**MATERIAL SHOWN**
Each row is where one point has got to under a steady rotation. How many ticks took it there?
The counts run from 0 to 265.
[ 87  99 139 141 140 112  81 147 141 104 165 153 120 124  72  93 174 124
 124 160 139 100 114 148 109 151 122 130 123  89  95  80 166 127 117 129
 159 166 118 114 172 130 122 171 117 131 115 114 140  76 137]	45
[ 85 113 124  72 141 110 127 169 159 137 135 150 170 139  95 178 161 107
 108 147 123 153  91 174 134 150 116 177 123 115 118 151 113 104 157  87
  86 148  92 128 112 175 131 135 142 101 159 146 131 121 138]	8
[ 92 147 132  78 148 175 125 181 180 134 151 132 130 133 146 113  79 145
 152 168 121 129 150  95 119 137 152 106  84 151  83 119 121  85 110 170
 100 143 142  98 123 144 118 103 126 142 114 169 140 103 122]	58
[181 106  56 132 106 135  81 139 142 107 114 129 166 111  80 119 175 164
  88 138 109 122 130 157 117 166  98 147  93 140 120 130 114 103 104 124
 153 183 148 109 148 106  92 126 104 116 117 128 126 116 109]	188
[129 143  95 142 141 117 100 144 134 142 136 124 156 101 101 190 158 132
 121 110 135 124 111 186 115 180 108 187 144 128 124 105  84 101 145 148
 112 166 117 129 128 126 120 154 134  89 110 159 131  63 117]	11
[126 129 109 136 159 130  76 167 130 145 131 113 100 117 111 133 156 130
 103 141 140 169 100 185 120 167  98 149 124 166 125 109  85 121 125 167
 110 169 170 113 130 177 135 146 107  80 102 140 141 104 120]	83
[146 119  83 133 136 135  95 169 137 146  76 127 157 164 106 158 126 155
  88 169  88 139  92 167 134 153 110 149  99 110 134 105 116  99 176 141
  98 103 154 146 153 157  74 113 116 101 139 137 111 105 126]	94
[104 117 133  66  99 119  97 138 191 130 146 129 125 105 135  83 136 183
 107 163 121 127 180 113 138 139 142 107  90 154 122 152 143 117  91 167
 102 150 150 120 168 128  93 182 140 126  96 107 138 105 116]	257
[119 129  93 105 133 129 144 145 217 206 108 111 119 132 103 164 107 169
 126 117  98  93 134 139 103 114 134 120 109 146 133 117 137  98 138 143
 141 109 147 115 149 117  97 170 166 100 129 124 157 101 122]	26
[ 94 169 108 121 128 145  69 146 151 103 143 128 118 119 136 135 157 168
 143 188 112 102  93 137 165 171 124 142 109 133 130 133 132 110 134 148
  74 151 122 148 125 138 147 154 134 115  86 120 166  68 105]	162
[142 142 125 116 101 156  84 151 141 142 139 113 130 135 107  98  95 143
 116 180 132  95 113  98 122 154 121 140 103 157  80  82 140  73 127 136
 140 126 185 109 129 125 111 121  83 128  80 108  92  88 123]	61
[131 135 112 145 110 128  69 172 132 141 111 104 154  88  98 106 133 145
  92 174 142  98  99 122 145 127 140 158 129 134 153 114 156 127 159 153
  93 129 172 136 175 167 110 141 103  95  83 101 124  85 145]	172
[148 138  96 103 104 168 104 169 138 137 149 136 111 140 118 111  99 104
 152 181 141  94 121 114 122 121 149 113  99 122  68  87 151  94 107 158
 133 141 158 114 142 150 113 126 102 101 128 165 127  61 117]	56
[ 92  82 103 113 190 129 133 155 172 162 143 152 142 114  84 140 158 133
 107 106 121 119 146 142 107 116 123 128  99 130 137 149 109 111 103 149
 146 171 119  55 166 115 107 146 173 131 114 143 149 126 134]	114
[138 123  97 124 150 139  60 130 153 139 144 128 106 151 152 129 149 135
 132 162  78 160 110 166 161 168 118 135 115  96 125 118 119  79 162 138
 120 139 143 140 132 150 138 134 144 120 102 169 146  66  77]	160
[123 161  94  87 119 165 126 179 156 131 147 142 122 124 140 108  86 125
 160 188 142 100 131  96 113 123 156 112  85 147  70  98 137  92 105 161
 110 159 146 115 123 149 126 118 110 118 125 177 145  80 125]	57
[ 86 139 147  52 141 130  85 169 169 130 161 158 160 108 133 112 143 148
 100 170 112 132 131 109 157 158 104 140  96 127 138 131 147  91 151  91
 108 137 149 110 110 124 130  95 105 158  91 103 111 145 114]	69
[121 105 134 162 123 131  60 168 148 154 119  94 148 106 139 117 130 152
  91 145 120 126 114 129 147 149 146 151 136 131 176 130 143 102 158 164
 100 115 167 116 183 161 115 147 105 110  70 115 109  79 130]	171
[ 78 117  94  60 138 162 140 130 209 171 133 126  54 141 122 141 129 141
 131 139 107 146 109 126 144 124  93 123 102 127 123 147 132 102 164 108
 145 139 125 103 139 171 151 141 143 116 121 151 158 114 126]	230
[121 121 123  81 122 139 127 163 187 198 147 137 169 116  98 177 121 111
 108 111 143 156 152 125  89 157 134 168 122 136  92  89 120  89 155 100
 159 143 116 117 123 128 107  99 110 120 157 174 118 114 134]	214
[133 119  78 133 154 103 132 126 168 115 176 145 147 126  74  88 116 147
 136 128  98 104  86 107  99 121 118 152 110 104 123 106 149  76 176 110
 120 132 116  79 133 148  90 184 163 117  92 112 161 114 123]	34
[ 85  81 144 146 169 119  75 155 184 170 149  97 132 121 123 132 109 139
 134 145  87 109 102 169 137 145 150 152 133 127 133 102 148  89 158 127
 121 141 116 160 162 117 126 149 123 134  91 121 100  76 147]	242
[123 120 150 138 104 109  84 140 170 157 169  78 151  96 113 135 119 133
 139 149  90 127 132 160 138 140 165 157 138 113 110 124 138  83 146 160
 137 157 134 167 153 105  90 188 131 114  83 153 147  71 119]	248
[139  85  96 133 159 143 118 132 147 146 137 129 123 168  88 137 132 128
 144 106 107 100 111 156  85 160 129 135 113 137  80 110 132  62  88 146
 161 158 115  86 148 118 108 159 139  99 140 150 125  71 119]	121
[153 136 135  68 103 119  76 141 162 168 156 115 138 102 120 133 158 108
 101 136  93 117 120 138 154 149 132 157 143 111 125 134 167  59 165  79
 158 150 173 121 107 112 150 113  99 119 102 121 118 112  96]	71
[ 86 125 112 115 129 126  93 161 160 122 153 131 177 109 106 125 123 116
 121 211 117 131 107 120 167 116 154 172 100  96 116 105 132 130 179 123
 108 152  99 159 150 146 119 141 152 145 112 161 147  90 150]	245
[126  89 104 141 149 141 113 128 124 148 135 129 141 137  42 138 166 127
  90 126 134  88  99 141 117 129 105 140 106 134 114 116 128 109  91 151
 180 154 124  63 171 109 106 163 135  92  96 112 116  98 136]	116
[113 124 128 112 102  99  98 153 157  94 158 118 148 101 104 103 116 143
 117 194 128 143 135 163 136 132 132 141  85  96 109  97 119 126 153 164
 102 168 132 163 170 135  76 178 101 133 101 156 142 106 150]	250
[143 163 108  67 136  87  99 165 134 130 176 151 127  81 117 107 159 105
 118 160 122 159 117 156 149 131 108 155 113 107 123 116 134  83 170 105
  99 182 173 103  97 159 146 136  99 110 114 148 158 126  98]	73
[119 137 114  87 100 114  96 135 173 107 157 141 141  99 135  76 124 162
 110 180 137 146 159 107 139 132 137 116  93 125 120 125 135 118 119 181
 101 155 156 108 165 145  92 183 158 127  98 132 168  98 112]	256
[119 102 134  88  91 133  90 141 203 154 118 108 113 108 123  96 144 187
 101 154 120 112 170 143 125 140 130 106  99 159 118 152 151 108  76 159
 139 156 169 123 160 108  97 169 117 124  96 107 120 109 122]	258
[112 138 105  74 156 139  91 122 186 185 179 141 116 124 122 132 145 122
 134 173 128 127 127 113 144 146 134 151 107 182  85 133 132 113 129 118
 132 164 108 143 109 123 177 130 170 114 101 138 137 110  85]	152
[ 90 103 117  92 134 162  79 163 166 185 103 136 129 133 119 168 162 137
 102 173 136 125 109 148 148 160 134 145 111 191 126 161 127 136 107 138
  93 144 123 140 149 167 161 101 144  98 137 124 101 100 118]	86
[ 77 148 172  58 112 136 133 154 184 174 155 144 127 112 139 162 130 129
 141 122 120 101 154  98 128 132 154 128 139  96 110 112 170  66 151 111
 139 114 142  89 135 122 135 145 120 133 129 141 140  72 118]	136
[126 178  87  58 133 111 129 123 181 166 168 177 100 109 117 168 150 140
 138 147 145 109 134 132 126 127 101 141  94 110  91  93 140 127 148 131
 132 158 122 126 128 120 134 158 127 111 153 140 165 107  88]	223
[ 93 147 148 120 147 156 130 175 158 165 145 111 172 117  83 179 100 116
 130  99 132 121 118 118  85 158 140 170 139 146 108 107  95  66 140 133
 140 126 138  63 114 124  94 117 114 108 104 158 124  98 144]	209
[ 98 132 145 133 145 132 121 161 122 147 148 122 171 124  66 151 111 111
 102  99 147 130 103 116  84 163 109 171 127 131 113  73  96  75 155 142
 134 118 144  61 135 144  82 134 105 105 102 142 117 103 146]	210
[110 128 104  66 117 141  80 148 124 121 158 157 129 111 113 120 181 101
  93 177 151 170 100 124 170 140  99 157 108 129 132 163 122 131 143 129
  98 173 142 101 133 188 156 134 123  98 106 144 136 115 107]	79
[ 98 134 156 106 127 124 120 156 125 138 164 152 179 134  69 152 113 117
  96 140 160 118 102 113  92 156 116 180 105 126  96  68 120  98 148 143
 115 121 123  91 142 158  89 136  90 108 122 109  89 112 149]	211
[ 54 107 143  86 102 139 106 138 169 141 131 139 166 137 110 194 168 154
  91 136 148 147 131 136 137 177 110 164 119 125 127 144 103 137 143 138
 103 123  81 129 157 156 107 152 145 116 136 135 118  96 130]	14
[ 67 106 118 106 147 171 120 150 166  89 126 160 151 157  80 131 124 164
 137 161 124 117 124 106 106 179 102 140  88 137  70 105 107 107 106 126
 131 151  87  76 128 138 107 111 143 156 131 142 136  94 150]	124
[134 119 107 130 101 151 119 131 142 137 109 118 137 155  85 128 115 144
 141 143 120  99 119 122 102 173 128 150 145 114  60  87 154  71 130 108
 169 135 130  98 130 128 106 131 124 120 151 140 145  49 126]	127
[100 100 158 102 118 111  93 142 177 172 157  93 171 119 128 146 119 127
 132 153  78 138 131 135 158 140 181 148 127 114 122 146 154  84 157 145
 133 143 110 155 162 115 103 166 157 114 111 158 142  76 121]	247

**TASK**
Exactly as they stand, set down the lines from the top of the data through the line with "153 183 148".

**EXERCISE RESULT**
Each row is where one point has got to under a steady rotation. How many ticks took it there?
The counts run from 0 to 265.
[ 87  99 139 141 140 112  81 147 141 104 165 153 120 124  72  93 174 124
 124 160 139 100 114 148 109 151 122 130 123  89  95  80 166 127 117 129
 159 166 118 114 172 130 122 171 117 131 115 114 140  76 137]	45
[ 85 113 124  72 141 110 127 169 159 137 135 150 170 139  95 178 161 107
 108 147 123 153  91 174 134 150 116 177 123 115 118 151 113 104 157  87
  86 148  92 128 112 175 131 135 142 101 159 146 131 121 138]	8
[ 92 147 132  78 148 175 125 181 180 134 151 132 130 133 146 113  79 145
 152 168 121 129 150  95 119 137 152 106  84 151  83 119 121  85 110 170
 100 143 142  98 123 144 118 103 126 142 114 169 140 103 122]	58
[181 106  56 132 106 135  81 139 142 107 114 129 166 111  80 119 175 164
  88 138 109 122 130 157 117 166  98 147  93 140 120 130 114 103 104 124
 153 183 148 109 148 106  92 126 104 116 117 128 126 116 109]	188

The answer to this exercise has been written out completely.